* [WORK ORDER]: The required answer is an exact copy of every entry underneath.

* [DATA EXCERPTS]:

These are the activations of a small neural network, seen along a few directions. Each row is one input.
In each table, some parts of the input vary, and every possible input appears once, in random order.
A made-up example of a description, with smaller parts first: one of 3 separate values, together with either a single point or one of 9 places around a ring or (one of 5 places around a ring, together with one of 6 places along a line).
Shared parts are said once, and a part with two or three values counts as separate values.
In the rows, 100 means zero.

Other details of the inputs shift rows strongly along two fixed directions, in all tables alike. That doesn't count.

A family of inputs:
row 1: 119 98 88 91 73 85 102 117 95 108 70 100 111 103
row 2: 81 95 98 91 95 91 115 73 115 93 104 70 75 104
row 3: 131 125 107 137 102 110 94 138 45 87 90 178 171 90
row 4: 142 97 103 120 85 107 102 129 92 115 102 119 126 98
row 5: 85 115 110 116 144 126 84 101 86 91 119 152 114 91
row 6: 160 107 107 134 79 110 102 146 78 116 97 139 136 98
row 7: 113 105 95 80 92 85 94 111 121 116 91 62 69 109
row 8: 124 98 96 84 89 86 99 117 121 124 98 78 90 101
row 9: 59 104 107 85 141 108 83 77 103 84 119 76 77 93
row 10: 131 90 95 101 70 91 115 106 110 111 88 95 108 104
row 11: 146 115 106 113 96 101 95 141 90 116 97 126 124 94
row 12: 67 94 90 76 97 83 102 79 112 96 93 73 90 99
row 13: 71 103 117 122 141 129 85 84 71 71 128 119 113 89
row 14: 59 97 114 109 136 121 89 73 91 79 132 97 99 90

* [RESPONSE TO THE TASK]:
These are the activations of a small neural network, seen along a few directions. Each row is one input.
In each table, some parts of the input vary, and every possible input appears once, in random order.
A made-up example of a description, with smaller parts first: one of 3 separate values, together with either a single point or one of 9 places around a ring or (one of 5 places around a ring, together with one of 6 places along a line).
Shared parts are said once, and a part with two or three values counts as separate values.
In the rows, 100 means zero.

Other details of the inputs shift rows strongly along two fixed directions, in all tables alike. That doesn't count.

A family of inputs:
row 1: 119 98 88 91 73 85 102 117 95 108 70 100 111 103
row 2: 81 95 98 91 95 91 115 73 115 93 104 70 75 104
row 3: 131 125 107 137 102 110 94 138 45 87 90 178 171 90
row 4: 142 97 103 120 85 107 102 129 92 115 102 119 126 98
row 5: 85 115 110 116 144 126 84 101 86 91 119 152 114 91
row 6: 160 107 107 134 79 110 102 146 78 116 97 139 136 98
row 7: 113 105 95 80 92 85 94 111 121 116 91 62 69 109
row 8: 124 98 96 84 89 86 99 117 121 124 98 78 90 101
row 9: 59 104 107 85 141 108 83 77 103 84 119 76 77 93
row 10: 131 90 95 101 70 91 115 106 110 111 88 95 108 104
row 11: 146 115 106 113 96 101 95 141 90 116 97 126 124 94
row 12: 67 94 90 76 97 83 102 79 112 96 93 73 90 99
row 13: 71 103 117 122 141 129 85 84 71 71 128 119 113 89
row 14: 59 97 114 109 136 121 89 73 91 79 132 97 99 90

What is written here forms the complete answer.